▶ **How to complete this task**
Copy exactly, and only, the lines from the one containing "input [4,-6,-6,-8], class" through the last line of the records below.

▶ **Information supplied**
-- Opening Marker --

Below is a small trained network, with its code and all its weights. Each question gives an input and a class and asks what happens when units are switched off, that is, made to give their printed mean instead of their output.

import numpy as np


def w(rows, s, z=0):
    codes = np.array(rows[::2]) - 128.0
    scale = np.full(codes.shape[1], s)
    scale[-1] = z or s
    return codes * scale


def norm(h):
    return h / np.sqrt((h * h).mean(-1, keepdims=True) + 1e-5)


def f(y):
    return np.maximum(y, 0)


def log_softmax(a):
    a = a - a.max(-1, keepdims=True)
    return a - np.log(np.exp(a).sum(-1, keepdims=True))


def net(x, mask):
    res = np.array(x, float).reshape(1, 4) / 4 @ E
    u = 0
    for l in range(2):
        y = f(norm(res) @ A[l][:, :-1].T + A[l][:, -1])
        res = res + np.where(mask[u : u + 7], y, B[l][:, -1]) @ B[l][:, :-1]
        u += 7
    return log_softmax(norm(res)[-1] @ U[:, :-1].T + U[:, -1])


A, B = {}, {}
E = w([
[137,86,220,145,96,108,176,23,99],'x0',
[216,73,141,173,55,48,170,130,136],'x1',
[59,207,78,170,95,68,170,117,135],'x2',
[109,157,139,210,144,200,162,152,6],'x3',
],0.011)
A[0] = w([
[122,59,213,122,172,177,130,139,2,132],'0.n0',
[163,23,172,75,102,126,160,63,178,153],'0.n1',
[30,179,152,193,145,135,155,13,35,3],'0.n2',
[170,115,129,77,33,26,171,49,154,53],'0.n3',
[67,170,131,98,27,85,162,182,245,32],'0.n4',
[134,152,113,62,170,167,113,110,224,83],'0.n5',
[191,58,245,156,91,60,242,54,130,38],'0.n6',
],0.0081,0.0055)
B[0] = w([
[179,144,99,158,159,176,112,130,151,238],'0.n0',
[158,134,106,129,55,128,130,172,145,239],'0.n1',
[53,209,145,164,102,173,253,99,160,215],'0.n2',
[170,62,128,147,145,69,120,43,175,226],'0.n3',
[167,103,84,161,212,160,101,88,97,195],'0.n4',
[97,118,134,133,178,128,164,193,161,192],'0.n5',
[107,140,180,52,111,116,154,165,87,255],'0.n6',
],0.013,0.0078)
A[1] = w([
[42,204,96,25,169,83,18,127,137,75],'1.n0',
[166,120,94,123,137,116,61,113,235,149],'1.n1',
[85,144,76,173,233,181,159,189,173,163],'1.n2',
[185,178,116,198,148,164,157,162,2,138],'1.n3',
[22,163,159,140,114,211,150,68,10,118],'1.n4',
[104,185,47,235,80,32,142,172,3,80],'1.n5',
[137,34,229,110,14,45,145,86,129,2],'1.n6',
],0.0082,0.004)
B[1] = w([
[94,104,166,103,155,139,167,129,98,164],'1.n0',
[55,110,157,173,111,142,162,74,162,195],'1.n1',
[129,131,174,92,98,94,133,141,49,248],'1.n2',
[122,134,89,155,148,132,49,81,109,202],'1.n3',
[136,150,165,222,101,135,222,106,218,197],'1.n4',
[121,184,82,92,8,106,11,111,241,172],'1.n5',
[178,194,89,47,108,46,168,148,23,200],'1.n6',
],0.012,0.011)
U = w([
[126,175,54,122,63,93,14,122,149,100],'0',
[43,119,173,37,225,158,150,209,84,130],'1',
[211,112,116,200,207,250,47,151,23,90],'2',
[148,35,81,174,187,56,151,34,220,165],'3',
[104,244,151,223,83,201,233,94,116,242],'4',
[129,24,169,98,107,166,144,187,217,3],'5',
[217,119,131,2,73,27,182,108,79,128],'6',
],0.017,0.0038)

Each question gives the input, the list of numbers given to net, and the class t.
The units are the neurons (one row each of A and B). Each row of codes is followed by its name. A weight is (code - 128) times the scale printed after its matrix; where a second scale follows, it is the last column's (A, B and U).
mask holds one flag per neuron, layer by layer. A switched-off neuron (its flag False) gives its mean, the last column of its row in B, instead of its output. The means were averaged over made-up inputs and are rounded, as every weight is.
A unit's drop is (log p(t) with every unit on - log p(t) with that unit switched off) / (log p(t) with every unit on - log p(t) with every unit switched off).
The circuit of an input: a set's keep is (log p(t) with only the set's units on - log p(t) with every unit switched off) / (log p(t) with every unit on - log p(t) with every unit switched off). Starting from the 12 units with the biggest drops (on a tie, the unit counted first), units are removed one at a time, each time the one whose removal leaves the highest keep (on an exact tie, the one counted first), for as long as the keep stays at least 0.8.
circuit, biggest first: the units of the circuit, biggest drop first
unit that matters most: the unit with the biggest drop
top k neurons: the k neurons with the biggest drops, biggest first
k most important neurons of layer l: the k neurons of layer l with the biggest drops, biggest first
drop of u: that unit's drop, to one decimal
input [-4,0,3,-4], class 1: top 3 neurons	0.n3; 1.n2; 0.n5
input [4,-6,-6,-8], class 5: unit that matters most	0.n5
input [0,3,-1,3], class 2: circuit, biggest first	0.n2; 0.n0
input [-1,-4,3,-8], class 3: top 4 neurons	0.n6; 1.n1; 0.n4; 1.n6
input [-8,-7,8,0], class 1: circuit, biggest first	1.n0; 0.n2
input [0,-4,-8,-2], class 5: 3 most important neurons of layer 1	1.n6; 1.n3; 1.n1
input [4,-8,-5,-6], class 1: 2 most important neurons of layer 1	1.n4; 1.n5
input [8,0,8,-2], class 6: 2 most important neurons of layer 0	0.n3; 0.n6
input [8,-2,-8,1], class 2: 2 most important neurons of layer 0	0.n0; 0.n3
input [-1,-6,-8,-7], class 1: top 3 neurons	0.n5; 0.n3; 1.n4
input [7,0,2,0], class 6: top 3 neurons	0.n3; 1.n6; 0.n6
input [1,-5,-6,-4], class 1: 3 most important neurons of layer 1	1.n4; 1.n5; 1.n2
input [-5,5,8,-3], class 3: top 2 neurons	0.n3; 0.n4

-- Closing Marker --

▶ **Exercise result**
input [4,-6,-6,-8], class 5: unit that matters most	0.n5
input [0,3,-1,3], class 2: circuit, biggest first	0.n2; 0.n0
input [-1,-4,3,-8], class 3: top 4 neurons	0.n6; 1.n1; 0.n4; 1.n6
input [-8,-7,8,0], class 1: circuit, biggest first	1.n0; 0.n2
input [0,-4,-8,-2], class 5: 3 most important neurons of layer 1	1.n6; 1.n3; 1.n1
input [4,-8,-5,-6], class 1: 2 most important neurons of layer 1	1.n4; 1.n5
input [8,0,8,-2], class 6: 2 most important neurons of layer 0	0.n3; 0.n6
input [8,-2,-8,1], class 2: 2 most important neurons of layer 0	0.n0; 0.n3
input [-1,-6,-8,-7], class 1: top 3 neurons	0.n5; 0.n3; 1.n4
input [7,0,2,0], class 6: top 3 neurons	0.n3; 1.n6; 0.n6
input [1,-5,-6,-4], class 1: 3 most important neurons of layer 1	1.n4; 1.n5; 1.n2
input [-5,5,8,-3], class 3: top 2 neurons	0.n3; 0.n4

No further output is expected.